Exercise directions | Reproduce exactly the lines from the one containing "M[6, 3] = 125" through the last line of the records below, both included, and nothing else.

[Dataset excerpts]
W =
array([[138, 115, 127, 134, 121, 130, 127, 121, 126, 131, 138, 118, 122,
        124, 120],
       [126, 150, 127, 124, 132, 126, 139, 129, 134, 128, 128, 128, 127,
        134, 132],
       [132, 119, 136, 114, 125, 126, 121, 120, 125, 122, 135, 139, 127,
        131, 126],
       [128, 131, 123, 141, 123, 127, 136, 123, 118, 129, 136, 117, 132,
        118, 127],
       [124, 142, 133, 113, 132, 125, 131, 126, 130, 123, 128, 139, 128,
        135, 131],
       [130, 132, 129, 115, 127, 131, 130, 122, 135, 130, 129, 126, 111,
        132, 118],
       [133, 121, 135, 112, 125, 129, 123, 120, 130, 125, 134, 134, 119,
        133, 121],
       [130, 143, 129, 117, 128, 128, 137, 123, 134, 129, 133, 127, 117,
        134, 123],
       [129, 131, 135, 109, 129, 127, 126, 123, 132, 124, 130, 138, 121,
        136, 125],
       [124, 133, 133, 120, 126, 122, 130, 120, 115, 120, 137, 137, 136,
        125, 132],
       [133, 143, 132, 123, 133, 126, 135, 131, 138, 127, 130, 132, 131,
        140, 136]])
W[0, 0]	138
W[10, 0]	133
W[3, 10]	136
W[8]	[129, 131, 135, 109, 129, 127, 126, 123, 132, 124, 130, 138, 121, 136, 125]
W[10, 7]	131
W[1]	[126, 150, 127, 124, 132, 126, 139, 129, 134, 128, 128, 128, 127, 134, 132]
W[9]	[124, 133, 133, 120, 126, 122, 130, 120, 115, 120, 137, 137, 136, 125, 132]
W[0, 5]	130
W[7]	[130, 143, 129, 117, 128, 128, 137, 123, 134, 129, 133, 127, 117, 134, 123]
W[4, 13]	135
W[3, 7]	123
W[2]	[132, 119, 136, 114, 125, 126, 121, 120, 125, 122, 135, 139, 127, 131, 126]
W[6, 8]	130
W[:, 13]	[124, 134, 131, 118, 135, 132, 133, 134, 136, 125, 140]
W[9, 8]	115
W[2, 12]	127
W[:, 3]	[134, 124, 114, 141, 113, 115, 112, 117, 109, 120, 123]
W[2, 9]	122
W[10, 3]	123
W[9, 11]	137
W[:, 0]	[138, 126, 132, 128, 124, 130, 133, 130, 129, 124, 133]
W[5, 5]	131
W[0, 8]	126
W[10, 4]	133
W[10]	[133, 143, 132, 123, 133, 126, 135, 131, 138, 127, 130, 132, 131, 140, 136]
W[9, 3]	120
W[2, 13]	131
W[10, 11]	132
W[1, 5]	126
W[2, 8]	125
W[1, 3]	124
W[7, 11]	127
W[:, 6]	[127, 139, 121, 136, 131, 130, 123, 137, 126, 130, 135]
W[6]	[133, 121, 135, 112, 125, 129, 123, 120, 130, 125, 134, 134, 119, 133, 121]
W[0, 1]	115
W[7, 5]	128
W[7, 6]	137

A =
[[126 129 131 130 129 129 150 144 138 133 129 125]
 [126 122 131 128 129 148 151 133 127 135 129 123]]
A[0][0] = 126
A[1][1] = 122
A[1][6] = 151
A[0][1] = 129
A[1][8] = 127
A[1] = [126, 122, 131, 128, 129, 148, 151, 133, 127, 135, 129, 123]
A[1][0] = 126
A[1][7] = 133
A[:, 6] = [150, 151]
A[1][5] = 148

X =
[[111, 108, 145, 138, 106, 115, 135],
 [154, 151, 121, 125, 140, 119, 115],
 [145, 101, 149, 118, 156, 108, 115],
 [130, 127, 126, 151, 142, 126, 144],
 [131, 152, 135, 148, 123, 119, 124],
 [102, 106, 154, 148, 133, 140, 113]]
X[0, -7] => 111
X[1, -1] => 115
X[-4, 5] => 108
X[:, 5] => [115, 119, 108, 126, 119, 140]
X[4, -3] => 123
X[2, 3] => 118
X[1] => [154, 151, 121, 125, 140, 119, 115]
X[5] => [102, 106, 154, 148, 133, 140, 113]
X[-3, -1] => 144
X[-1, -4] => 148
X[0] => [111, 108, 145, 138, 106, 115, 135]
X[5, -5] => 154
X[-4, 1] => 101
X[2, 4] => 156
X[-3, 1] => 127
X[:, 4] => [106, 140, 156, 142, 123, 133]
X[5, -1] => 113
X[:, 2] => [145, 121, 149, 126, 135, 154]
X[1, 0] => 154
X[-2, -1] => 124

M =
129,136,139,128,129,122
125,134,149,107,117,136
130,137,135,128,125,123
130,136,135,128,126,122
127,126,131,133,118,122
128,140,135,128,123,124
127,134,139,125,128,125
129,139,136,128,121,125
132,119,134,132,115,125
M[0, 0] = 129
M[2, 3] = 128
M[6, 3] = 125
M[8, 0] = 132
M[6, 0] = 127
M[:, 3] = [128, 107, 128, 128, 133, 128, 125, 128, 132]
M[3, 4] = 126
M[6, 4] = 128
M[2, 1] = 137
M[0, 4] = 129
M[1, 3] = 107
M[4] = [127, 126, 131, 133, 118, 122]
M[3, 3] = 128
M[3, 2] = 135
M[4, 4] = 118
M[5, 3] = 128
M[0] = [129, 136, 139, 128, 129, 122]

Solution for this exercise |
M[6, 3] = 125
M[8, 0] = 132
M[6, 0] = 127
M[:, 3] = [128, 107, 128, 128, 133, 128, 125, 128, 132]
M[3, 4] = 126
M[6, 4] = 128
M[2, 1] = 137
M[0, 4] = 129
M[1, 3] = 107
M[4] = [127, 126, 131, 133, 118, 122]
M[3, 3] = 128
M[3, 2] = 135
M[4, 4] = 118
M[5, 3] = 128
M[0] = [129, 136, 139, 128, 129, 122]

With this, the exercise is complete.